### WHAT YOU HAVE TO DO
When you reach the line containing "114 125 122" in the entries below, begin reproducing lines exactly, and stop once the line containing "131 144 135" is done.

### RECORDS SUPPLIED
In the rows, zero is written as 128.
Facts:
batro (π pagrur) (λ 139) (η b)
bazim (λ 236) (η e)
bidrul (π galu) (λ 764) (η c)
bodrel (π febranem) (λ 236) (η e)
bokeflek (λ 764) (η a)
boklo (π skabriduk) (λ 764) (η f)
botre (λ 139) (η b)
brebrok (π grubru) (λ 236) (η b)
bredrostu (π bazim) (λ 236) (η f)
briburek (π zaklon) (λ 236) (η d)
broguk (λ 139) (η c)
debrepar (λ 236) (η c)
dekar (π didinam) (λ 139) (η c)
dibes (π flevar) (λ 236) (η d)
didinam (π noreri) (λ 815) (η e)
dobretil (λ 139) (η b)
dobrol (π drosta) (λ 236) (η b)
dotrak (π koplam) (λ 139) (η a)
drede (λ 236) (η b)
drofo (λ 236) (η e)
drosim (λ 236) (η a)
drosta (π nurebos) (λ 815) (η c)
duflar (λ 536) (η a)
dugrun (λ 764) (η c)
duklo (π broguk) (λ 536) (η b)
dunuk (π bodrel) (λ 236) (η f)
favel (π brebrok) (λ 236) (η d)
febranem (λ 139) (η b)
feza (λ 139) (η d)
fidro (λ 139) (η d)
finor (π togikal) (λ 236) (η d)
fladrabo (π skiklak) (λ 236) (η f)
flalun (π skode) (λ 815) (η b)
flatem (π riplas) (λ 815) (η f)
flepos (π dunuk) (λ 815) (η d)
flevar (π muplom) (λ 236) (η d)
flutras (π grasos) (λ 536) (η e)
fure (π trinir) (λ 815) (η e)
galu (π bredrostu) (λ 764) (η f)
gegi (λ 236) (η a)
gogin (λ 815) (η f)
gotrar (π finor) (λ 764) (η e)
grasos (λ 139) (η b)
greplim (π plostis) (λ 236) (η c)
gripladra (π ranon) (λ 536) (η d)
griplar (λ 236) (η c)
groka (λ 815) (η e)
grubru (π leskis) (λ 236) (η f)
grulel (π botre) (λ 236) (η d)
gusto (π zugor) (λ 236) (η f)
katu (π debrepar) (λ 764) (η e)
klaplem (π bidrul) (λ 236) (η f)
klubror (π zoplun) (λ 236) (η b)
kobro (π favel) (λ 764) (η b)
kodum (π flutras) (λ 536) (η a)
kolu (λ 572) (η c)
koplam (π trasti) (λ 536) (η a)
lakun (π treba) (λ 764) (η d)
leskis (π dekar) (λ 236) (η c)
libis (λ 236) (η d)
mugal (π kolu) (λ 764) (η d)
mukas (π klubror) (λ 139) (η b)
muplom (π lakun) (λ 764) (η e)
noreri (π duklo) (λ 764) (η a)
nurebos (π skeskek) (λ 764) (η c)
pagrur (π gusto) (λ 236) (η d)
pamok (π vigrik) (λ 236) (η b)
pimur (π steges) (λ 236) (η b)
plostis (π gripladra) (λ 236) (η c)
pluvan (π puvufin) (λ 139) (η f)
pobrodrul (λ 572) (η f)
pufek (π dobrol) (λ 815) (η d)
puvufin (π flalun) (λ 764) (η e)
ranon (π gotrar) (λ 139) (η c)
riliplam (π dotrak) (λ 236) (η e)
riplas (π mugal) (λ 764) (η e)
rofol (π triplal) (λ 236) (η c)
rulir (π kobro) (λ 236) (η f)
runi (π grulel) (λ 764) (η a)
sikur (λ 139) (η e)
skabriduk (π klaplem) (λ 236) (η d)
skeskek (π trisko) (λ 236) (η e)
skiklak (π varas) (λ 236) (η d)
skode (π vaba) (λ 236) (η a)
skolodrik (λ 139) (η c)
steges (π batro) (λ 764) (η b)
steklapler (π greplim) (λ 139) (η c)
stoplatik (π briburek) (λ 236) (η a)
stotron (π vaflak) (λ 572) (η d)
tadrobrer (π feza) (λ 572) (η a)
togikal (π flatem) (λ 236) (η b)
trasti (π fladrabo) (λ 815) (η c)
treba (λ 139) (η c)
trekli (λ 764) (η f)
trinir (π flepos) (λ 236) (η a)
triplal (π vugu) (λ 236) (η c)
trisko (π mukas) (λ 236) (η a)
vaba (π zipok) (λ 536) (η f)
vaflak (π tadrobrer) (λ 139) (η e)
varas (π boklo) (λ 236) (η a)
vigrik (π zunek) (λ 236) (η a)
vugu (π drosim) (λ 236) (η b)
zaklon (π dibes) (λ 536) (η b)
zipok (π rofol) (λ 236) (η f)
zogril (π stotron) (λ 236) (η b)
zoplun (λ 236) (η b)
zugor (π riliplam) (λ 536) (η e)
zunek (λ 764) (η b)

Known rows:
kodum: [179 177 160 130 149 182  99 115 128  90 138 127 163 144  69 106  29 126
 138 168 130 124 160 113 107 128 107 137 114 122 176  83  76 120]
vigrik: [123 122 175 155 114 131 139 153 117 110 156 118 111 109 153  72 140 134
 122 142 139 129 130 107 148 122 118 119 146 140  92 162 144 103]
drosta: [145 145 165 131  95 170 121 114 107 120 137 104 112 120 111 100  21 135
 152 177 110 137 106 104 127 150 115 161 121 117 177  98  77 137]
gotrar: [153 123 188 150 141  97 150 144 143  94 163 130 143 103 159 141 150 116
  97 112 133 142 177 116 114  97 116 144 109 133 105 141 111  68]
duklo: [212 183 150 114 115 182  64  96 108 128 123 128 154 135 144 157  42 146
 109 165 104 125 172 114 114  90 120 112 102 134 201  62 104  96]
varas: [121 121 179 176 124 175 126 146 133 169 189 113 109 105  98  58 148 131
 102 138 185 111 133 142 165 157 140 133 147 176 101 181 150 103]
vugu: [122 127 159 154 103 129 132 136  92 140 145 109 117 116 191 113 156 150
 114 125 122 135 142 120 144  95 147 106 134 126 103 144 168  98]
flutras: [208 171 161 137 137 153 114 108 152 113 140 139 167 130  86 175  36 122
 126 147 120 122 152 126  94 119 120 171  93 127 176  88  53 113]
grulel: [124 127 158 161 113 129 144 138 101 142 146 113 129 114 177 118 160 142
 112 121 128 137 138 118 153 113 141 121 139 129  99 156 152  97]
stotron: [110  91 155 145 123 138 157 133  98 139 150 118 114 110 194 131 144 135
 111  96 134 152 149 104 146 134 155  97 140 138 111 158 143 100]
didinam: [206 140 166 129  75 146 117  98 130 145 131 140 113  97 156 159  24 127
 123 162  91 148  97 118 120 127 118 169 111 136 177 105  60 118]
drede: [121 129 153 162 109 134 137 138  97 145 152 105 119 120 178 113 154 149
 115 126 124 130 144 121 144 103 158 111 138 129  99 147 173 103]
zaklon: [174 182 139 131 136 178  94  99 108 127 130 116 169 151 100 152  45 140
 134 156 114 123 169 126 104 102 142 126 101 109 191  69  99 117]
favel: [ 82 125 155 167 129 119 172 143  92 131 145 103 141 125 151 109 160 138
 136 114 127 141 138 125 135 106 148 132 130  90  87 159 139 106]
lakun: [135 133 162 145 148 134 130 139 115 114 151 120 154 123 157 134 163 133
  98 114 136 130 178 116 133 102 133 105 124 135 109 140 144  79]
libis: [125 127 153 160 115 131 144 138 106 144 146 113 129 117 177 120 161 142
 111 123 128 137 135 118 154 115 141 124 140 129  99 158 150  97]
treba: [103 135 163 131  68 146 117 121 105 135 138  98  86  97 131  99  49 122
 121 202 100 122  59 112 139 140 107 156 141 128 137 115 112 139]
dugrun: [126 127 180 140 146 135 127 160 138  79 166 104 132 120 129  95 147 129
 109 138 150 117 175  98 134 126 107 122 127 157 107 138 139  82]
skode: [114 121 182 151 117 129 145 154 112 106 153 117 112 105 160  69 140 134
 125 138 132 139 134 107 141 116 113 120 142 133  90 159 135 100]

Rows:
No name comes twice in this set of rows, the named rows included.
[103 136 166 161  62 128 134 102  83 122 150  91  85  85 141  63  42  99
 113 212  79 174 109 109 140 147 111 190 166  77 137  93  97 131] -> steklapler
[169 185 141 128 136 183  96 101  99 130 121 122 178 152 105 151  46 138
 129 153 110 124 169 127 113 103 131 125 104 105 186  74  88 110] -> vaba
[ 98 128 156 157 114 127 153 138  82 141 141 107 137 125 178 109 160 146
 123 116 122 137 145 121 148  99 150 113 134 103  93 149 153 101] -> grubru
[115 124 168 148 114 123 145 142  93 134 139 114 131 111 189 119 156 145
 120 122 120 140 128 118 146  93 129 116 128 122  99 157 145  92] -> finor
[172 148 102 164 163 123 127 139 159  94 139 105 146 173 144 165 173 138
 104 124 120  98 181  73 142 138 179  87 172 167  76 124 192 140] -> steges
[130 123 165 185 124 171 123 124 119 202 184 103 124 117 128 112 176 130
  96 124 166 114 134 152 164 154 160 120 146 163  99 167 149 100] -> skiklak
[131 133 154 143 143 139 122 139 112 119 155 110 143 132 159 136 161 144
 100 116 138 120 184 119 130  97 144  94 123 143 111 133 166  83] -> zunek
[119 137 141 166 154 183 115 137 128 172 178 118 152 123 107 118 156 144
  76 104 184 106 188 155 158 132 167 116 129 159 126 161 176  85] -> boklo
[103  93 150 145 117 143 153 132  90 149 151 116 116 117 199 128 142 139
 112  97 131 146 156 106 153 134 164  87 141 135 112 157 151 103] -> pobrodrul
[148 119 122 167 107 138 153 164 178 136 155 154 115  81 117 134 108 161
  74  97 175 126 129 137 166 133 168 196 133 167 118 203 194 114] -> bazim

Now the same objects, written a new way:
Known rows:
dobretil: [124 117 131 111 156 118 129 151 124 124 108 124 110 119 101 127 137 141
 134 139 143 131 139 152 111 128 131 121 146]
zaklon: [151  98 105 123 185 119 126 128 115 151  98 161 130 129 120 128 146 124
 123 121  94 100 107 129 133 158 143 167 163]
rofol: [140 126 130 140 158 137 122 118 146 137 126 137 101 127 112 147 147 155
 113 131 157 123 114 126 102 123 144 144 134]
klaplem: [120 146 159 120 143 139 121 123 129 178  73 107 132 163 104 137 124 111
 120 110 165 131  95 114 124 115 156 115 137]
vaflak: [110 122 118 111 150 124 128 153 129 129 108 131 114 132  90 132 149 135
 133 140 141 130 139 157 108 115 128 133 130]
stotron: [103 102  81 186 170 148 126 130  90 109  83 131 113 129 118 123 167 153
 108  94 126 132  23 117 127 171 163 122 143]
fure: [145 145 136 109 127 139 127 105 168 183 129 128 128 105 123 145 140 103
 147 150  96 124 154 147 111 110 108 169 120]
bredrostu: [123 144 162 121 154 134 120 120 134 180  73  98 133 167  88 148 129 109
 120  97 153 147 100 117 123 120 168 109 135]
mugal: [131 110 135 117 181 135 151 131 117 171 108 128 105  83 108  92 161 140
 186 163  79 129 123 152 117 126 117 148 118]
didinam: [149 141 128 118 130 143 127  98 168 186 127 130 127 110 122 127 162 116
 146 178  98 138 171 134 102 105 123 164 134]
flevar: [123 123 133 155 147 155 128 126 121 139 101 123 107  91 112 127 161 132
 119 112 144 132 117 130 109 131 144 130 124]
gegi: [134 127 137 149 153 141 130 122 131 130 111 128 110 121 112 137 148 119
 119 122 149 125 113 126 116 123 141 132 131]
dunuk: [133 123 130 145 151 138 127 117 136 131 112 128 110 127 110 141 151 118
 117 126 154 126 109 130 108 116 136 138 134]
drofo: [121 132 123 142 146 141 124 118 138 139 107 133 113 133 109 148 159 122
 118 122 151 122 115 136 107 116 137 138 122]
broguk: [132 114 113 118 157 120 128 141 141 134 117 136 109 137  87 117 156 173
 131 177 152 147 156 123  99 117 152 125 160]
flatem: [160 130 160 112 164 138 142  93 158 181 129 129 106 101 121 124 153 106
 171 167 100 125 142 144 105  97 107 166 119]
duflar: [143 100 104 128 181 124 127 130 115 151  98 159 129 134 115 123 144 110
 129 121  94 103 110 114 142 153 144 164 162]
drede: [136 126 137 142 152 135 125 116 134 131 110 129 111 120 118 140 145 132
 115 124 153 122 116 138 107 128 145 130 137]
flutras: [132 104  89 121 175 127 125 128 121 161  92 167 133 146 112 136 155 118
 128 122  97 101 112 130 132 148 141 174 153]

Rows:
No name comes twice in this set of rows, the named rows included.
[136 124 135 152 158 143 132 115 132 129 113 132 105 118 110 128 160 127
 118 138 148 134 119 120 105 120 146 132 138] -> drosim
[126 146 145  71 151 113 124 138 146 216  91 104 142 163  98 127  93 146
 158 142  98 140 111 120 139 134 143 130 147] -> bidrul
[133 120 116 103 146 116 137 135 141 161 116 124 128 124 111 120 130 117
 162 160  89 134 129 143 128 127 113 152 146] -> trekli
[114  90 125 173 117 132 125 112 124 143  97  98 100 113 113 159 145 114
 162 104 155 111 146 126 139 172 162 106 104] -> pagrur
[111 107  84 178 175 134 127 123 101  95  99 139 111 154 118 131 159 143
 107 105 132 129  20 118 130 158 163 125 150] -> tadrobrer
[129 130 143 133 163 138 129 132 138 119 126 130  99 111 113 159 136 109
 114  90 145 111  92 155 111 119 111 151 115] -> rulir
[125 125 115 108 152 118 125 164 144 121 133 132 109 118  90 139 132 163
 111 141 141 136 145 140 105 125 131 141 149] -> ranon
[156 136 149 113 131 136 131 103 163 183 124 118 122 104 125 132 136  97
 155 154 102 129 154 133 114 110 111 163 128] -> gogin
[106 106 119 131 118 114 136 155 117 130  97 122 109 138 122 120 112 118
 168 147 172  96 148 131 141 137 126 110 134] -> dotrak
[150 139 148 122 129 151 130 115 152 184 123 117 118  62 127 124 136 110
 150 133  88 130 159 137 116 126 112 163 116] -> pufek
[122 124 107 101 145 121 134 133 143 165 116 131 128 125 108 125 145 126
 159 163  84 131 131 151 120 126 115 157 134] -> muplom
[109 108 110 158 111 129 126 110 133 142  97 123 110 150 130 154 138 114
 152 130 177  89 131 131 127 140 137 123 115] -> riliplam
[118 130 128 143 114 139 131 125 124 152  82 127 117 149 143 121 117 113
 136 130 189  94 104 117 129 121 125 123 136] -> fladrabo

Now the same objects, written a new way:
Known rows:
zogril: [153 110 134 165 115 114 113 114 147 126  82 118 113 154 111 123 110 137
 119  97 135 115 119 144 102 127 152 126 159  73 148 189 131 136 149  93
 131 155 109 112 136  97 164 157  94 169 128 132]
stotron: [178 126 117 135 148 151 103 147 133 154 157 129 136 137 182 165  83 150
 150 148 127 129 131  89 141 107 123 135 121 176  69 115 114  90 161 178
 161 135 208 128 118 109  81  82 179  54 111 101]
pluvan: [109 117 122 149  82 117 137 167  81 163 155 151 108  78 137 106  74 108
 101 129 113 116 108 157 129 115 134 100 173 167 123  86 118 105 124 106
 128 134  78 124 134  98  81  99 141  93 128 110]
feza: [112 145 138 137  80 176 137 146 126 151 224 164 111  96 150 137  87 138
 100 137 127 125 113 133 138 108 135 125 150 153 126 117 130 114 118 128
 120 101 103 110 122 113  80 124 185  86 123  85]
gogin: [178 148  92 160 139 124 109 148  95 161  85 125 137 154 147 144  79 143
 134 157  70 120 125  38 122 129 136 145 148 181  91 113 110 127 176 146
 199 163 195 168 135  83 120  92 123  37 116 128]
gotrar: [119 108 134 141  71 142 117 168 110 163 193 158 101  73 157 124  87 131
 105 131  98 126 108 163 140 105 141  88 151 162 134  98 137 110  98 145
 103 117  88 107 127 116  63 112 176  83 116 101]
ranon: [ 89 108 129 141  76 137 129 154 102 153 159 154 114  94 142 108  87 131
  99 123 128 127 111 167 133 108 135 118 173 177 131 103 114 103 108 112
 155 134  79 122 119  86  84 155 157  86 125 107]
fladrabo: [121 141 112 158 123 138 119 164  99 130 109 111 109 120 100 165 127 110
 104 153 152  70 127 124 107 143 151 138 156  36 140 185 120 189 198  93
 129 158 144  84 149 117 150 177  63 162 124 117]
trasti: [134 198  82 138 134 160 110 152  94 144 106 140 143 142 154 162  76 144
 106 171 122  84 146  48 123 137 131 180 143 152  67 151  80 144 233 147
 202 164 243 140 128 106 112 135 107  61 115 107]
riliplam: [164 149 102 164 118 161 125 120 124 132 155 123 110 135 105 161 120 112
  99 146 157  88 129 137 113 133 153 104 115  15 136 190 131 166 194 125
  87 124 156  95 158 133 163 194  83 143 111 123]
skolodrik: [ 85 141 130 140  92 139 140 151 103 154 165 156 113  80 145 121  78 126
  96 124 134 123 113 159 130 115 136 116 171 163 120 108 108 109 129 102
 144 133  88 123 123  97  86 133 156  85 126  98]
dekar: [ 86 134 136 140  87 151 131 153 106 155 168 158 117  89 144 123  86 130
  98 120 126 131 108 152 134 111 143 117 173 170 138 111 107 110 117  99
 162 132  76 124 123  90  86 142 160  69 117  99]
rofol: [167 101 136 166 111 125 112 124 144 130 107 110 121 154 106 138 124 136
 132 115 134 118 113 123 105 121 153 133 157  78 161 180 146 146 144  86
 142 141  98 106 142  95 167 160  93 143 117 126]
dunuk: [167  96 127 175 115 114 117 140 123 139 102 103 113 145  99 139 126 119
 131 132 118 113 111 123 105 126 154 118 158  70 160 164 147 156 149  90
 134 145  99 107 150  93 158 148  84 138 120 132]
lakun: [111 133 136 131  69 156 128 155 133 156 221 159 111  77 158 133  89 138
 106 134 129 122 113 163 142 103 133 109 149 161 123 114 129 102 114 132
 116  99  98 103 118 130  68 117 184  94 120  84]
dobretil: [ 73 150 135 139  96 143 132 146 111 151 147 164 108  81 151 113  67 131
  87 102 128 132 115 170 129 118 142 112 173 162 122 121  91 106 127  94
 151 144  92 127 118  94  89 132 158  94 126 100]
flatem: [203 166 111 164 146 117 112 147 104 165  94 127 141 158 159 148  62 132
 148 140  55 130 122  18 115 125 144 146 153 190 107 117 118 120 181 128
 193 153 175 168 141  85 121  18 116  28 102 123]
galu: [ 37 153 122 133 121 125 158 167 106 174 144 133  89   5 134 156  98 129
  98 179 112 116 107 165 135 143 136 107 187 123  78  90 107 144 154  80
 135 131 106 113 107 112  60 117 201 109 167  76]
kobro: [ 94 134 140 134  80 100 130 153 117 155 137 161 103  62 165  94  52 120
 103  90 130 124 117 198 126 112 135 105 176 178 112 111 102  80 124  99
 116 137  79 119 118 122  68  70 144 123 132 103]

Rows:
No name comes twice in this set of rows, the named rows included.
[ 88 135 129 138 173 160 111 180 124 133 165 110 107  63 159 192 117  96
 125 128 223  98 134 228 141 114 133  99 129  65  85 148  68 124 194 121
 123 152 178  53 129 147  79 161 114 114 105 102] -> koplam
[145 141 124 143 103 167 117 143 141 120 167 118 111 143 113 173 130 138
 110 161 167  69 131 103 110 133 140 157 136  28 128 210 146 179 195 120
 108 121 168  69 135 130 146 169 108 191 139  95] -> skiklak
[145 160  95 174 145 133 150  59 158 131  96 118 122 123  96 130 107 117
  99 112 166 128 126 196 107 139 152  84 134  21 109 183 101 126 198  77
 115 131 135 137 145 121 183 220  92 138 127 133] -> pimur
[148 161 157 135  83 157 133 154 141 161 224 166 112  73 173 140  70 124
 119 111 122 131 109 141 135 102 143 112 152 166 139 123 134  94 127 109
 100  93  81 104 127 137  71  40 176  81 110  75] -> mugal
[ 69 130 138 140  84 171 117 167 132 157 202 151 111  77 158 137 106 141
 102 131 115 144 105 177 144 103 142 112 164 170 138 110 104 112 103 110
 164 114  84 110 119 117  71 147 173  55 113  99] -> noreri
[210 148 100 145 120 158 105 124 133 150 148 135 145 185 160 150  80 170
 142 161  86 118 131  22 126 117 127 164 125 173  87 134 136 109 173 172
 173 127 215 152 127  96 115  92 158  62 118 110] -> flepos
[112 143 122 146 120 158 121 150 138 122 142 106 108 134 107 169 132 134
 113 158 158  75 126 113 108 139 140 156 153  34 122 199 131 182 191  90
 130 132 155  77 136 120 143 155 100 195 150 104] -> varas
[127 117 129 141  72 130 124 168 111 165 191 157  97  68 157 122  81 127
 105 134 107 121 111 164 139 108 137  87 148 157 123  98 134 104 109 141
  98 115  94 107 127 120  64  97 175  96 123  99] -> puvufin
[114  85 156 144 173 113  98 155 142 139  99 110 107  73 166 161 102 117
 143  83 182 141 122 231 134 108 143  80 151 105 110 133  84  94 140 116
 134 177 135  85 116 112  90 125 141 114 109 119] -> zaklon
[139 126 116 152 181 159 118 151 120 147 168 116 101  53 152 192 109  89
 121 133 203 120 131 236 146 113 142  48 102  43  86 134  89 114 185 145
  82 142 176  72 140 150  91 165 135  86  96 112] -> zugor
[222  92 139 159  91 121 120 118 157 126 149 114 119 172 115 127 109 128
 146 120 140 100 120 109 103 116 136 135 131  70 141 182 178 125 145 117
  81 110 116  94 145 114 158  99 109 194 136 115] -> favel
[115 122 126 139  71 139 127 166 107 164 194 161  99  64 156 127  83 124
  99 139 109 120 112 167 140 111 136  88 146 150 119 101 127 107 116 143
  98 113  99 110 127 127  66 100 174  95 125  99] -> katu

### WRITTEN ANSWER
 114 125 122 135 142 120 144  95 147 106 134 126 103 144 168  98]
flutras: [208 171 161 137 137 153 114 108 152 113 140 139 167 130  86 175  36 122
 126 147 120 122 152 126  94 119 120 171  93 127 176  88  53 113]
grulel: [124 127 158 161 113 129 144 138 101 142 146 113 129 114 177 118 160 142
 112 121 128 137 138 118 153 113 141 121 139 129  99 156 152  97]
stotron: [110  91 155 145 123 138 157 133  98 139 150 118 114 110 194 131 144 135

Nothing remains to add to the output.